▸ Goal of the exercise:
Your response should contain each line of the data that includes "heat".

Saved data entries

- - -

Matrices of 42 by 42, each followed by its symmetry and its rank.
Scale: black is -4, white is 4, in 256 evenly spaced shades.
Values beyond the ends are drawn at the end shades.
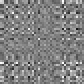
symmetric, rank three
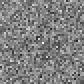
symmetric, full rank
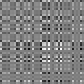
symmetric, rank one
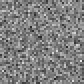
neither, full rank
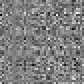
neither, rank five
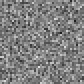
neither, full rank
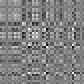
symmetric, rank two
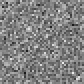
symmetric, full rank
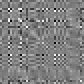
symmetric, rank three
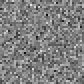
neither, full rank
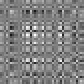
symmetric, rank two
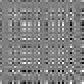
symmetric, rank two
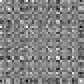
symmetric, rank three
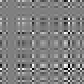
symmetric, rank one
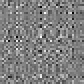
neither, rank five
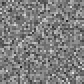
symmetric, full rank
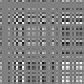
symmetric, rank one
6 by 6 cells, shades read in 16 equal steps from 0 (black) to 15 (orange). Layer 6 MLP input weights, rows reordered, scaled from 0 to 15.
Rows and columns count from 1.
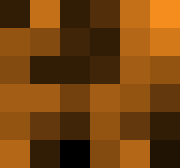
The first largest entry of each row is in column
6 6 5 1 1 1
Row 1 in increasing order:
3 3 5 12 12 15
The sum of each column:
50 42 21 39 59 48
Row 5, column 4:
9
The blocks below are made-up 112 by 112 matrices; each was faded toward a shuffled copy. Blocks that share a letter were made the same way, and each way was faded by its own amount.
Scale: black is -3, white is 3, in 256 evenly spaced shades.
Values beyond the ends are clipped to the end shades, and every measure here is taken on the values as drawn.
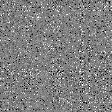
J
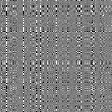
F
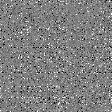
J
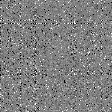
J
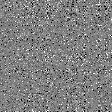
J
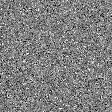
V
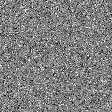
V
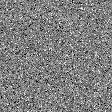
V
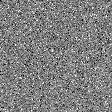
V
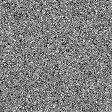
V
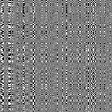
F
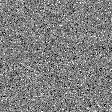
V
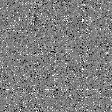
J
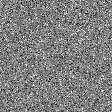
V
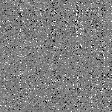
J
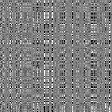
F
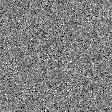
V
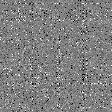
J
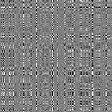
F
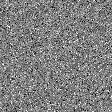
V
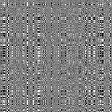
F
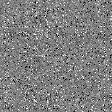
J
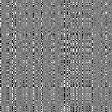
F
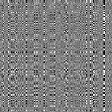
F
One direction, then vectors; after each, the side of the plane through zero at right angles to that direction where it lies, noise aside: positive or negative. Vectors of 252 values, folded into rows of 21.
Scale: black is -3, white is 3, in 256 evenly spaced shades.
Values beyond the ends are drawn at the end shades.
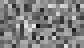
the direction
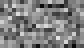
negative
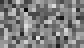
positive
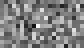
negative
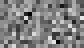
negative
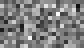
positive
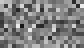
positive
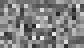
negative
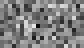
positive
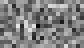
positive
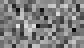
positive
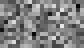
positive
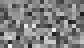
positive
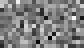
positive
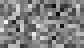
negative
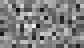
positive
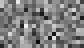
positive
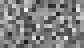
negative
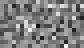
positive
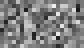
positive
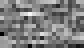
positive
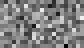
negative
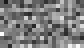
negative
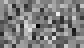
positive
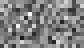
positive
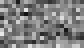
negative
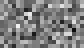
positive
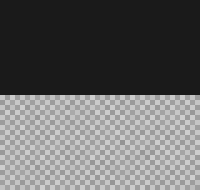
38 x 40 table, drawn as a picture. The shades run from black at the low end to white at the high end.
The table splits into 2 rows of 1 panel. Panel 1,1: very low, flat. Panel 2,1: high, checkered.
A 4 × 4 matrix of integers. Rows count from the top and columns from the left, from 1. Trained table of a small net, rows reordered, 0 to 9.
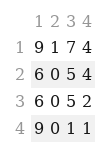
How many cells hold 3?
0
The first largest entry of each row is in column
1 1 1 1
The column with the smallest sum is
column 2
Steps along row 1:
down up down
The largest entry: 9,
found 2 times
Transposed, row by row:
9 6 6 9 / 1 0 0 0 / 7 5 5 1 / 4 4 2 1
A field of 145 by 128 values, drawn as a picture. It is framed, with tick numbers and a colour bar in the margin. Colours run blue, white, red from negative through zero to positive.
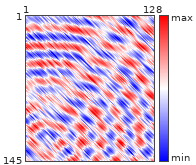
Stripes running across repeat 9 times from top to bottom. There is no overall slope. Concentric rings centre on the bottom left. Overall the values sit about 50% of the way up the scale.
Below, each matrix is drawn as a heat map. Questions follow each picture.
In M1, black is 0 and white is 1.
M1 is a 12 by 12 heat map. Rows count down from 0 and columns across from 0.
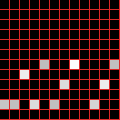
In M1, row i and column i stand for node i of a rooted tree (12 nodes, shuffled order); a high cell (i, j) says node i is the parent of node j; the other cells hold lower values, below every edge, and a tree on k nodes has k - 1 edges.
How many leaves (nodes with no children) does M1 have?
8
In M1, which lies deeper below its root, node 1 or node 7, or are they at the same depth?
the same depth
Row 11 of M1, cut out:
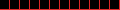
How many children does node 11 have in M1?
0
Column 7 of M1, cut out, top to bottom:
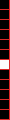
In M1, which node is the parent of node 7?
6
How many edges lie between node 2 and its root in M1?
3
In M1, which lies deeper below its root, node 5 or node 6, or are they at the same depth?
node 5
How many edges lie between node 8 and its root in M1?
0
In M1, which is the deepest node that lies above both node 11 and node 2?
6
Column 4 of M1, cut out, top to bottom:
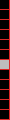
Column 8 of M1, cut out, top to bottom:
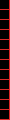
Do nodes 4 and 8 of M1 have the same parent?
no
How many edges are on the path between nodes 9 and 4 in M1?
4
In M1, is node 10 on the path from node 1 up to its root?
yes
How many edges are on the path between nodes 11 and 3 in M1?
4
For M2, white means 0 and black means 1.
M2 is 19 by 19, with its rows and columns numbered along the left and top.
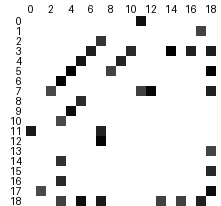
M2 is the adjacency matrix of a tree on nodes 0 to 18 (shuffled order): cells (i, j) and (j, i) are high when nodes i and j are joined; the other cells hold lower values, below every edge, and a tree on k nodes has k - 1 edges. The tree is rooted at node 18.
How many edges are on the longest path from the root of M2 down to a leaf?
3
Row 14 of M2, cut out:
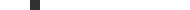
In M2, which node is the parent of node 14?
3
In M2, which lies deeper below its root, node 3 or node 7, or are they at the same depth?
the same depth
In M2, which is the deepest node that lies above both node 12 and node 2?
7
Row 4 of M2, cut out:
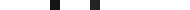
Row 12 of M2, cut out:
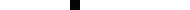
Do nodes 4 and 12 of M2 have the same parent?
no
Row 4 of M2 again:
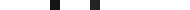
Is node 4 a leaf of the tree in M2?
no
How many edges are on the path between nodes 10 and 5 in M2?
3
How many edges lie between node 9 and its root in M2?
3
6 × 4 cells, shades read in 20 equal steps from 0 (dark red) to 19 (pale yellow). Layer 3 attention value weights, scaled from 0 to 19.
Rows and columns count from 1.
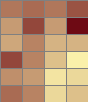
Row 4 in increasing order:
5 10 15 19
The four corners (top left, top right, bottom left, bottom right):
9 6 8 15
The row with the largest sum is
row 5
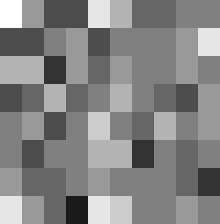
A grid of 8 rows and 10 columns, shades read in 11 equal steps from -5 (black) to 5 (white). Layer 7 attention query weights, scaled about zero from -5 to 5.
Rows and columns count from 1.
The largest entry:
5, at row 1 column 1
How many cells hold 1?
13
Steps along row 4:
up up down up up down down down up
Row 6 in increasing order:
-3 -2 -1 0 0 0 0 0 2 2
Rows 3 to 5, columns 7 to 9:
0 0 1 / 0 -1 -2 / -1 2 0
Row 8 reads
4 1 -1 -4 4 3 0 0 1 0
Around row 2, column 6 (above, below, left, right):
2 1 -2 0
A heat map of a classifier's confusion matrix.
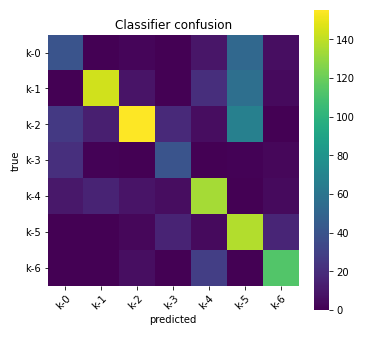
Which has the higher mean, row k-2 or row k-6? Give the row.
k-2
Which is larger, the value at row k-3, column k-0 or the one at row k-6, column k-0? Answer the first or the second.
the first
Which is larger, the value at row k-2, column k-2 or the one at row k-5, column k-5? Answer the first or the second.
the first
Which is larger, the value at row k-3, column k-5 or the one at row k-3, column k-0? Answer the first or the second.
the second
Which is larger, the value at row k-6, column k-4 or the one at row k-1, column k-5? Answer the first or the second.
the second
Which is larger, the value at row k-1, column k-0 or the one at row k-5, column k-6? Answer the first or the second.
the second
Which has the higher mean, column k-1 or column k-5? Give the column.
k-5
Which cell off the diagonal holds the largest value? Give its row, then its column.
k-2, k-5
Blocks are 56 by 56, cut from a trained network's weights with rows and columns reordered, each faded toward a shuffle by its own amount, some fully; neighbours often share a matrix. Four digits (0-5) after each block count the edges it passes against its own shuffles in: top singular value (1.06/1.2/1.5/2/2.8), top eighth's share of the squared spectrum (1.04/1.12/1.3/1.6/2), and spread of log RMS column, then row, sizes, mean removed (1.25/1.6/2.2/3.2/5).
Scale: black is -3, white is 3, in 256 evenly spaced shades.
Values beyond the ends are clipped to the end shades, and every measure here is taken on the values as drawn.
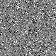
0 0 0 0
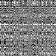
4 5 4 2
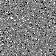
0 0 0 0
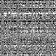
4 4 3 3
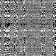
4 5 4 1
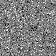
0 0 0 0
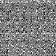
3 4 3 1
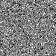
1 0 0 0
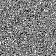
0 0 0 0
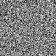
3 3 1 1
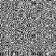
3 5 1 3
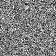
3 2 0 0
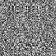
3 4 2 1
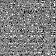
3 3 2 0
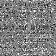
3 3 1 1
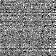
3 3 2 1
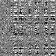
4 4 4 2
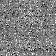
2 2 0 0
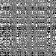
4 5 4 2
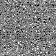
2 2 1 0
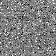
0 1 1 0
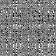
4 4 3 1
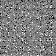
3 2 2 0
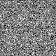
1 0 0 0
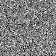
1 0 0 0
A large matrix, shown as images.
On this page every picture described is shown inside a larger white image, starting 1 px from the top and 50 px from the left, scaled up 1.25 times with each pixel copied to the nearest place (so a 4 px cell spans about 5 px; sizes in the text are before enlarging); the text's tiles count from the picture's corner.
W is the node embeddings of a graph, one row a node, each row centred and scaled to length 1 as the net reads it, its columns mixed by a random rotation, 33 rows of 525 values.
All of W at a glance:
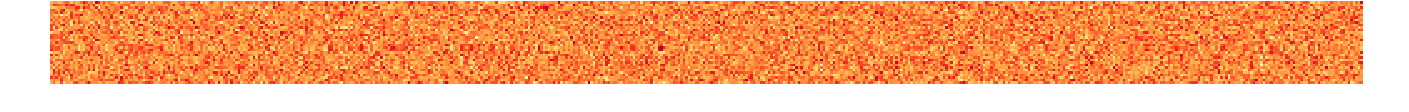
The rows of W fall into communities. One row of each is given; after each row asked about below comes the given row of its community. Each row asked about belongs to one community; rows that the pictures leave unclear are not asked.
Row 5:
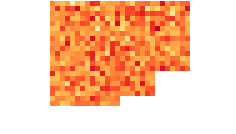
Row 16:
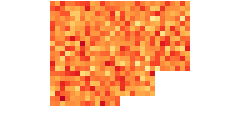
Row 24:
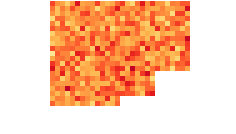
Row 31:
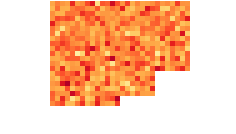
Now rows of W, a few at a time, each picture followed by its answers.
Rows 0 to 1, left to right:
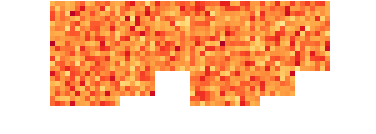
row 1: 16
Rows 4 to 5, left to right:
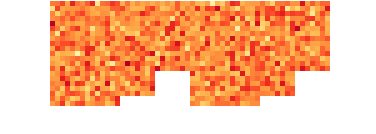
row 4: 31
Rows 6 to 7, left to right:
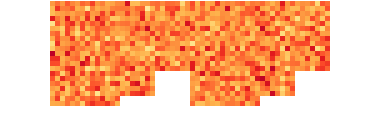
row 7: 24
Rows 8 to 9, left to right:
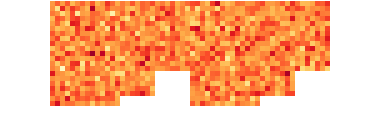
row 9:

- - -

▸ Answer space:
Below, each matrix is drawn as a heat map. Questions follow each picture.
M1 is a 12 by 12 heat map. Rows count down from 0 and columns across from 0.
A heat map of a classifier's confusion matrix.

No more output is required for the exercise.